Lines from the top of the entries down to the line with "The inputs of" must be set down exactly as they stand, with both ends retained.

-.-.-

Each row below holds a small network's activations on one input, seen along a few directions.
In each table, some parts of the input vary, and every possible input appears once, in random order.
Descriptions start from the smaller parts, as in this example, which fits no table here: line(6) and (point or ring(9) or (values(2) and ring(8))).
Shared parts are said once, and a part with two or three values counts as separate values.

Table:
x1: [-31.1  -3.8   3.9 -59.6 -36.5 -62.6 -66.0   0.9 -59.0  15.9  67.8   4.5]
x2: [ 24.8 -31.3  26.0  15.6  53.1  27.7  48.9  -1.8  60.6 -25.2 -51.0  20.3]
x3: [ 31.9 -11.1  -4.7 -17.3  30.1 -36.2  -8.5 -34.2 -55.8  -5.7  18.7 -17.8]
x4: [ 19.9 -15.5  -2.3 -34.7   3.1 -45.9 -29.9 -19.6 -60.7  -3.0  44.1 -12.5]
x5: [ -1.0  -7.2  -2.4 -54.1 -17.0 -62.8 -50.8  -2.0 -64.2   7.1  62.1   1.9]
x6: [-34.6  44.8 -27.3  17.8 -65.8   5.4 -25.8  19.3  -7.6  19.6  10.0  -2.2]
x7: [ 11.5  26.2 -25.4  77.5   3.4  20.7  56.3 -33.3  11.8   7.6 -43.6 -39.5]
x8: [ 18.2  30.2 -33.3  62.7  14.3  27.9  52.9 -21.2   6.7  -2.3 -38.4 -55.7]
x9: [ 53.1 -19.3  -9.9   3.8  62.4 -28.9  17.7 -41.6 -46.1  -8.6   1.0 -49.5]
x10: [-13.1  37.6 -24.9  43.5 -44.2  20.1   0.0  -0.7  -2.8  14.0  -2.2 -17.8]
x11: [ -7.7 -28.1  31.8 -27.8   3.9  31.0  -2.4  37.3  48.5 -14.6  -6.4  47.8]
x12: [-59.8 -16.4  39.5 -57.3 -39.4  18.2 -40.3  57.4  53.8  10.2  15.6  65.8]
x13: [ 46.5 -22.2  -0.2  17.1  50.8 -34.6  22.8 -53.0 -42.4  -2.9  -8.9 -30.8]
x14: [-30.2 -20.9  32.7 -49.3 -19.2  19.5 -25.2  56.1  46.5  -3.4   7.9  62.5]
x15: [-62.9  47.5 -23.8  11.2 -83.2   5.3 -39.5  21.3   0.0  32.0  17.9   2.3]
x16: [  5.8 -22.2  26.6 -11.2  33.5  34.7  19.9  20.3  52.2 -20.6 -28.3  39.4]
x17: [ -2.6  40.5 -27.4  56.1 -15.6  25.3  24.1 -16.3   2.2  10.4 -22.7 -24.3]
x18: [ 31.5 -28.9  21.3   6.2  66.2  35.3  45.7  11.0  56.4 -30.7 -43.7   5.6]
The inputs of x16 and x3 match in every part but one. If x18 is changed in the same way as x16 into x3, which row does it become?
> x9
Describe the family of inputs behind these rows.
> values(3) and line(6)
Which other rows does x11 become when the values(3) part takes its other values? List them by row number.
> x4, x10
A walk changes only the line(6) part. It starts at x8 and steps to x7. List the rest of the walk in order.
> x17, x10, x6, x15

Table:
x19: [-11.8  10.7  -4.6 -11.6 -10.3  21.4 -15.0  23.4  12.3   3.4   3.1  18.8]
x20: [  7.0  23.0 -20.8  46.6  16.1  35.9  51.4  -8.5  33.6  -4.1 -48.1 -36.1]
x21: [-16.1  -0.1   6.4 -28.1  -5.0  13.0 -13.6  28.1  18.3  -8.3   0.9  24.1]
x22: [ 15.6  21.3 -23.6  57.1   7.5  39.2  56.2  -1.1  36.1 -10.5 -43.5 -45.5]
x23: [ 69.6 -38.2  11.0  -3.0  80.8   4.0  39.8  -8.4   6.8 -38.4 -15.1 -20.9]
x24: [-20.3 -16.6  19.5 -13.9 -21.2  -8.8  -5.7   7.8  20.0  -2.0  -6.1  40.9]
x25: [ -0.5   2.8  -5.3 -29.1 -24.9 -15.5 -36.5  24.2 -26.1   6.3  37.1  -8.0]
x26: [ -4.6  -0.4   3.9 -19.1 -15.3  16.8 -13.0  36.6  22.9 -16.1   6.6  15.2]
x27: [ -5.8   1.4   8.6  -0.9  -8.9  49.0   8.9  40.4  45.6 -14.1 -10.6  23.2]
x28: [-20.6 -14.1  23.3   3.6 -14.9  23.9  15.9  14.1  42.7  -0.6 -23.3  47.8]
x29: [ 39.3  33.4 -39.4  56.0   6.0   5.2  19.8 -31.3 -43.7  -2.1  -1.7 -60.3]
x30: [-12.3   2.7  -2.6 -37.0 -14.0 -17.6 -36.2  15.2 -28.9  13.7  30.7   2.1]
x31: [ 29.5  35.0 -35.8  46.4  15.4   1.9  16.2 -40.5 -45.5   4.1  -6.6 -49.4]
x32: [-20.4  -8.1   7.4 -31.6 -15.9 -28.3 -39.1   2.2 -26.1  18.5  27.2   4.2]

-.-.-

## Solved exercise
Each row below holds a small network's activations on one input, seen along a few directions.
In each table, some parts of the input vary, and every possible input appears once, in random order.
Descriptions start from the smaller parts, as in this example, which fits no table here: line(6) and (point or ring(9) or (values(2) and ring(8))).
Shared parts are said once, and a part with two or three values counts as separate values.

Table:
x1: [-31.1  -3.8   3.9 -59.6 -36.5 -62.6 -66.0   0.9 -59.0  15.9  67.8   4.5]
x2: [ 24.8 -31.3  26.0  15.6  53.1  27.7  48.9  -1.8  60.6 -25.2 -51.0  20.3]
x3: [ 31.9 -11.1  -4.7 -17.3  30.1 -36.2  -8.5 -34.2 -55.8  -5.7  18.7 -17.8]
x4: [ 19.9 -15.5  -2.3 -34.7   3.1 -45.9 -29.9 -19.6 -60.7  -3.0  44.1 -12.5]
x5: [ -1.0  -7.2  -2.4 -54.1 -17.0 -62.8 -50.8  -2.0 -64.2   7.1  62.1   1.9]
x6: [-34.6  44.8 -27.3  17.8 -65.8   5.4 -25.8  19.3  -7.6  19.6  10.0  -2.2]
x7: [ 11.5  26.2 -25.4  77.5   3.4  20.7  56.3 -33.3  11.8   7.6 -43.6 -39.5]
x8: [ 18.2  30.2 -33.3  62.7  14.3  27.9  52.9 -21.2   6.7  -2.3 -38.4 -55.7]
x9: [ 53.1 -19.3  -9.9   3.8  62.4 -28.9  17.7 -41.6 -46.1  -8.6   1.0 -49.5]
x10: [-13.1  37.6 -24.9  43.5 -44.2  20.1   0.0  -0.7  -2.8  14.0  -2.2 -17.8]
x11: [ -7.7 -28.1  31.8 -27.8   3.9  31.0  -2.4  37.3  48.5 -14.6  -6.4  47.8]
x12: [-59.8 -16.4  39.5 -57.3 -39.4  18.2 -40.3  57.4  53.8  10.2  15.6  65.8]
x13: [ 46.5 -22.2  -0.2  17.1  50.8 -34.6  22.8 -53.0 -42.4  -2.9  -8.9 -30.8]
x14: [-30.2 -20.9  32.7 -49.3 -19.2  19.5 -25.2  56.1  46.5  -3.4   7.9  62.5]
x15: [-62.9  47.5 -23.8  11.2 -83.2   5.3 -39.5  21.3   0.0  32.0  17.9   2.3]
x16: [  5.8 -22.2  26.6 -11.2  33.5  34.7  19.9  20.3  52.2 -20.6 -28.3  39.4]
x17: [ -2.6  40.5 -27.4  56.1 -15.6  25.3  24.1 -16.3   2.2  10.4 -22.7 -24.3]
x18: [ 31.5 -28.9  21.3   6.2  66.2  35.3  45.7  11.0  56.4 -30.7 -43.7   5.6]
The inputs of x16 and x3 match in every part but one. If x18 is changed in the same way as x16 into x3, which row does it become?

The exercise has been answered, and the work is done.